REQUIRED ACTION: Your task is to repeat, word for word, the line containing "K_259: [149 108" and all lines that follow it to the end of the material, and no other lines.

DATASET RECORDS:
+++++

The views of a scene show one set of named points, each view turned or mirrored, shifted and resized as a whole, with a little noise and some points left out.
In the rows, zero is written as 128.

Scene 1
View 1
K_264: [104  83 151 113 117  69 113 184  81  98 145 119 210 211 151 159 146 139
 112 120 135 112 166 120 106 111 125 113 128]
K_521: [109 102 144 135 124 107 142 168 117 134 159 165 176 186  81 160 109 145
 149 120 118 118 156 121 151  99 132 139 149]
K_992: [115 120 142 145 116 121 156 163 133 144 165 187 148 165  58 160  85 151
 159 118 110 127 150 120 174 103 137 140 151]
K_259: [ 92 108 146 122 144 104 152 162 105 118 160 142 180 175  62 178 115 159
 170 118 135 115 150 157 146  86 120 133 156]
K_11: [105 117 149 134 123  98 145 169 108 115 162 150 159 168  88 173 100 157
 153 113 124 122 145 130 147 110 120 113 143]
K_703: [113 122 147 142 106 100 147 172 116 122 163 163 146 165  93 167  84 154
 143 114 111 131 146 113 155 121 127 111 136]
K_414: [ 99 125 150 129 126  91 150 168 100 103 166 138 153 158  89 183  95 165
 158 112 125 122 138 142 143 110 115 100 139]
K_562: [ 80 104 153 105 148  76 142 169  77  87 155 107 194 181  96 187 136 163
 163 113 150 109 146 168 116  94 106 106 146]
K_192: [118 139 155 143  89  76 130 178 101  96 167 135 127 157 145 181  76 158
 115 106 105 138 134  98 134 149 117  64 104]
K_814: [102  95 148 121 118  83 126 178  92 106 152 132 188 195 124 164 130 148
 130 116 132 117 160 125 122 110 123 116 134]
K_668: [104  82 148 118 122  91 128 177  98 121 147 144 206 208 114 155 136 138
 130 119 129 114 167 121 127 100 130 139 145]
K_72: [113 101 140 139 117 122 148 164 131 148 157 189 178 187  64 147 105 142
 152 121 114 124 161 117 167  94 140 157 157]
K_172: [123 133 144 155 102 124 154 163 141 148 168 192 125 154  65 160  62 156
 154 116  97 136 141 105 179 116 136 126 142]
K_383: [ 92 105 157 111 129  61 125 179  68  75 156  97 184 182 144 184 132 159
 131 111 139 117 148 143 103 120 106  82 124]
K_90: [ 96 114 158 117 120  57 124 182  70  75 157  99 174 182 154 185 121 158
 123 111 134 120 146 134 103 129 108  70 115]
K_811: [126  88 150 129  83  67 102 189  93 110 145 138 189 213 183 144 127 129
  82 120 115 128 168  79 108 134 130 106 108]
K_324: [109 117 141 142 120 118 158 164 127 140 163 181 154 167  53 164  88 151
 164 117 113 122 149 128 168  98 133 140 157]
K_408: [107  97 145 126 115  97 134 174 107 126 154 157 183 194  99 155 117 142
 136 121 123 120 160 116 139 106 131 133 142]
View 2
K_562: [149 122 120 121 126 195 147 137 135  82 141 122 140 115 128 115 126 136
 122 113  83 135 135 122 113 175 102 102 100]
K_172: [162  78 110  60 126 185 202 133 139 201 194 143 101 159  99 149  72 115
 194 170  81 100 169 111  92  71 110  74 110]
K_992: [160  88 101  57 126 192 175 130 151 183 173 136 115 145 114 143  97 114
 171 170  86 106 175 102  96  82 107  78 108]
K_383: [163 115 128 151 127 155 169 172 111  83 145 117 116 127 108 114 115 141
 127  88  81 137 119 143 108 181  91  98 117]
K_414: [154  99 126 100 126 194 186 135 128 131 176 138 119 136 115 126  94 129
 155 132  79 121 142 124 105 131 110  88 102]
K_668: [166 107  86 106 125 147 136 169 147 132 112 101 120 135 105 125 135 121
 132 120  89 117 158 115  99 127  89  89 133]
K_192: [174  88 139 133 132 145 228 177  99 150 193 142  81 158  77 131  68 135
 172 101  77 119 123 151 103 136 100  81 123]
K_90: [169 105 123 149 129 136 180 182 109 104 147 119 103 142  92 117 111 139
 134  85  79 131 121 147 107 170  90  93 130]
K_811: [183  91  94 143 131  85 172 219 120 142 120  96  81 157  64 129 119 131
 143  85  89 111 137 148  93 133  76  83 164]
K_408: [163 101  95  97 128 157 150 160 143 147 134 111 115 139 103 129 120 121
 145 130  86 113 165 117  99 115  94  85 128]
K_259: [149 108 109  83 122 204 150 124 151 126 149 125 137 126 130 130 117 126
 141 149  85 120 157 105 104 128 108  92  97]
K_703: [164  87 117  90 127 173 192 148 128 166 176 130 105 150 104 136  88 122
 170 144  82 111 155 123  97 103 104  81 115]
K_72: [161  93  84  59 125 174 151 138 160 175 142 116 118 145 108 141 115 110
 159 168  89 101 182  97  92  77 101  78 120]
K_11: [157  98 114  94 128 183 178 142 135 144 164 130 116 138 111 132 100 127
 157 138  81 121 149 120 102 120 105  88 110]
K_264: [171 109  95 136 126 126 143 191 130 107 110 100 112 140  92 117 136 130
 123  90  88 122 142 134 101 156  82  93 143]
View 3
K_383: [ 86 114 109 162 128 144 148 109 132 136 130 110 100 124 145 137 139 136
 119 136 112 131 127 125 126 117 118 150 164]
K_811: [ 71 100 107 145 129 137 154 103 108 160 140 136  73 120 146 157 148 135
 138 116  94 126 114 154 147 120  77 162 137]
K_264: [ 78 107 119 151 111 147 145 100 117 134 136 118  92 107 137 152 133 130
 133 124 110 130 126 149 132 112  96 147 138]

+++++

OUTPUT FOR THIS TASK:
K_259: [149 108 109  83 122 204 150 124 151 126 149 125 137 126 130 130 117 126
 141 149  85 120 157 105 104 128 108  92  97]
K_703: [164  87 117  90 127 173 192 148 128 166 176 130 105 150 104 136  88 122
 170 144  82 111 155 123  97 103 104  81 115]
K_72: [161  93  84  59 125 174 151 138 160 175 142 116 118 145 108 141 115 110
 159 168  89 101 182  97  92  77 101  78 120]
K_11: [157  98 114  94 128 183 178 142 135 144 164 130 116 138 111 132 100 127
 157 138  81 121 149 120 102 120 105  88 110]
K_264: [171 109  95 136 126 126 143 191 130 107 110 100 112 140  92 117 136 130
 123  90  88 122 142 134 101 156  82  93 143]
View 3
K_383: [ 86 114 109 162 128 144 148 109 132 136 130 110 100 124 145 137 139 136
 119 136 112 131 127 125 126 117 118 150 164]
K_811: [ 71 100 107 145 129 137 154 103 108 160 140 136  73 120 146 157 148 135
 138 116  94 126 114 154 147 120  77 162 137]
K_264: [ 78 107 119 151 111 147 145 100 117 134 136 118  92 107 137 152 133 130
 133 124 110 130 126 149 132 112  96 147 138]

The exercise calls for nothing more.